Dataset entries
Every row gives one point. Before rounding, the points of a table are all equally far from one centre. They may lie mostly on one side of it. Write the centre, to within rounding.

Points (8 x 2):
[[-17  49]
 [-33  35]
 [-20  47]
 [  2  56]
 [-42  13]
 [ -7  54]
 [-31  38]
 [-43  -1]]
Centre: [9 4]

Points (12 x 9):
[[  11    0  -51   41  -24  -66    0   -3   -1]
 [ -37   20  -57  -16  -39  -18   -2  -43  -30]
 [   4   13 -101   31   -3   -4   34   -6    1]
 [  -1  -19  -68   61   26  -26   22  -49   16]
 [ -29    9  -54  -31  -30   -5   11    7  -40]
 [  65   26  -66  -26    3   17  -24    3   38]
 [  -3  -12  -70   23  -10   30   -3  -10  -61]
 [ -44  -12  -74  -31    9   35   22   16   19]
 [  -1   29  -73   -2  -14  -31   46  -10   14]
 [  -9    0  -88   -4   -1  -46   13  -22  -18]
 [   8   23  -53  -54  -32   -7   13   13   -2]
 [  25    6 -100   40    6  -10    4  -48    1]]
Centre: [ -2  -1 -29  10   4   9 -16 -15  16]

Points, 22 rows:
[[-44  21 -32 -23  30  54  19  21  44 -82   2 -26 -22  31  -5  14  12  31]
 [-45  25 -45 -37  52  28  18  42  37 -76  27  -7 -42  45  -5  26  -2 -14]
 [-58  12 -33 -16  28  14 -16   0  64 -76  -9 -60 -32  16   6  39  14   5]
 [-51  43 -27  -2  38   4  23  -2  46 -94  27 -28 -62  26   9  -1   3  11]
 [-59  48  -3 -20  24  34 -11   4  37 -85  38 -27 -57  25  -9  42  21   0]
 [-60  14 -15 -22  28  19  11   0  68 -71  20 -28 -31  11 -29  21 -38  -6]
 [-49   6 -29 -18  13  37   9 -15  20 -74  11  -9 -29  12  29  15  32  15]
 [-53  15  -5 -22   8  29  18  40  59 -89   5 -37 -41  -8 -17  22 -14  13]
 [-63  31 -22 -21  35  52  25   2  49 -67  25 -31 -39  13 -13  32  17   7]
 [-63  21 -35 -20  -3  28   0  23  58 -66  37 -39 -36  39 -11  26 -16  -7]
 [-48  25 -55  -1  25  13 -34  31  73 -64  17 -21 -31  52  20  15  16   8]
 [-60  44 -25 -11  16   5 -17   5  56 -82  48 -34  -3  36 -11  15   9   2]
 [-57   4 -32  -7   2  20   3   2  42 -78  35 -23 -47  33  -5   7  16  -6]
 [-72  14  -6   8   3  27 -24   9  49 -74 -16 -37 -20  26 -35  25  -5  -7]
 [-44  18 -42  -5  -3  40   2 -22  67 -71  23  -7  -6   2  25  10   9  -5]
 [-51 -12 -27 -13  16  18  22  -4  48 -74  21 -31 -47  16  12  17   4  19]
 [-18 -14   3 -29  32  29  18 -13  66 -81  36 -24 -45  22 -14  23   1   2]
 [-45  11 -40 -27  18  15  -4  -2  39 -76  37 -25 -28  38   4   7  22  15]
 [-18  33 -31 -24   0  20   4  25  55 -83  29   2 -26  53 -21  41  18  14]
 [-46  -4 -27   6  11  65   7  13  43 -77  24 -46 -35  42   4  42   1   0]
 [-45  10 -43 -11  -6  36  12 -25  20 -58  22  -7 -51  17  15  31 -13  -9]
 [-77  37 -26 -12  28  32  -3  20  61 -67  14 -23 -16  33 -26  36  16  -2]]
Centre: [  2  40  11  10  29  13   1  25  34 -34   2 -25 -18  18  21  20  -5 -22]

- [About this exercise]: Once you have read the records above, set each one down again exactly.

- [Result of this exercise]:
Every row gives one point. Before rounding, the points of a table are all equally far from one centre. They may lie mostly on one side of it. Write the centre, to within rounding.

Points (8 x 2):
[[-17  49]
 [-33  35]
 [-20  47]
 [  2  56]
 [-42  13]
 [ -7  54]
 [-31  38]
 [-43  -1]]
Centre: [9 4]

Points (12 x 9):
[[  11    0  -51   41  -24  -66    0   -3   -1]
 [ -37   20  -57  -16  -39  -18   -2  -43  -30]
 [   4   13 -101   31   -3   -4   34   -6    1]
 [  -1  -19  -68   61   26  -26   22  -49   16]
 [ -29    9  -54  -31  -30   -5   11    7  -40]
 [  65   26  -66  -26    3   17  -24    3   38]
 [  -3  -12  -70   23  -10   30   -3  -10  -61]
 [ -44  -12  -74  -31    9   35   22   16   19]
 [  -1   29  -73   -2  -14  -31   46  -10   14]
 [  -9    0  -88   -4   -1  -46   13  -22  -18]
 [   8   23  -53  -54  -32   -7   13   13   -2]
 [  25    6 -100   40    6  -10    4  -48    1]]
Centre: [ -2  -1 -29  10   4   9 -16 -15  16]

Points, 22 rows:
[[-44  21 -32 -23  30  54  19  21  44 -82   2 -26 -22  31  -5  14  12  31]
 [-45  25 -45 -37  52  28  18  42  37 -76  27  -7 -42  45  -5  26  -2 -14]
 [-58  12 -33 -16  28  14 -16   0  64 -76  -9 -60 -32  16   6  39  14   5]
 [-51  43 -27  -2  38   4  23  -2  46 -94  27 -28 -62  26   9  -1   3  11]
 [-59  48  -3 -20  24  34 -11   4  37 -85  38 -27 -57  25  -9  42  21   0]
 [-60  14 -15 -22  28  19  11   0  68 -71  20 -28 -31  11 -29  21 -38  -6]
 [-49   6 -29 -18  13  37   9 -15  20 -74  11  -9 -29  12  29  15  32  15]
 [-53  15  -5 -22   8  29  18  40  59 -89   5 -37 -41  -8 -17  22 -14  13]
 [-63  31 -22 -21  35  52  25   2  49 -67  25 -31 -39  13 -13  32  17   7]
 [-63  21 -35 -20  -3  28   0  23  58 -66  37 -39 -36  39 -11  26 -16  -7]
 [-48  25 -55  -1  25  13 -34  31  73 -64  17 -21 -31  52  20  15  16   8]
 [-60  44 -25 -11  16   5 -17   5  56 -82  48 -34  -3  36 -11  15   9   2]
 [-57   4 -32  -7   2  20   3   2  42 -78  35 -23 -47  33  -5   7  16  -6]
 [-72  14  -6   8   3  27 -24   9  49 -74 -16 -37 -20  26 -35  25  -5  -7]
 [-44  18 -42  -5  -3  40   2 -22  67 -71  23  -7  -6   2  25  10   9  -5]
 [-51 -12 -27 -13  16  18  22  -4  48 -74  21 -31 -47  16  12  17   4  19]
 [-18 -14   3 -29  32  29  18 -13  66 -81  36 -24 -45  22 -14  23   1   2]
 [-45  11 -40 -27  18  15  -4  -2  39 -76  37 -25 -28  38   4   7  22  15]
 [-18  33 -31 -24   0  20   4  25  55 -83  29   2 -26  53 -21  41  18  14]
 [-46  -4 -27   6  11  65   7  13  43 -77  24 -46 -35  42   4  42   1   0]
 [-45  10 -43 -11  -6  36  12 -25  20 -58  22  -7 -51  17  15  31 -13  -9]
 [-77  37 -26 -12  28  32  -3  20  61 -67  14 -23 -16  33 -26  36  16  -2]]
Centre: [  2  40  11  10  29  13   1  25  34 -34   2 -25 -18  18  21  20  -5 -22]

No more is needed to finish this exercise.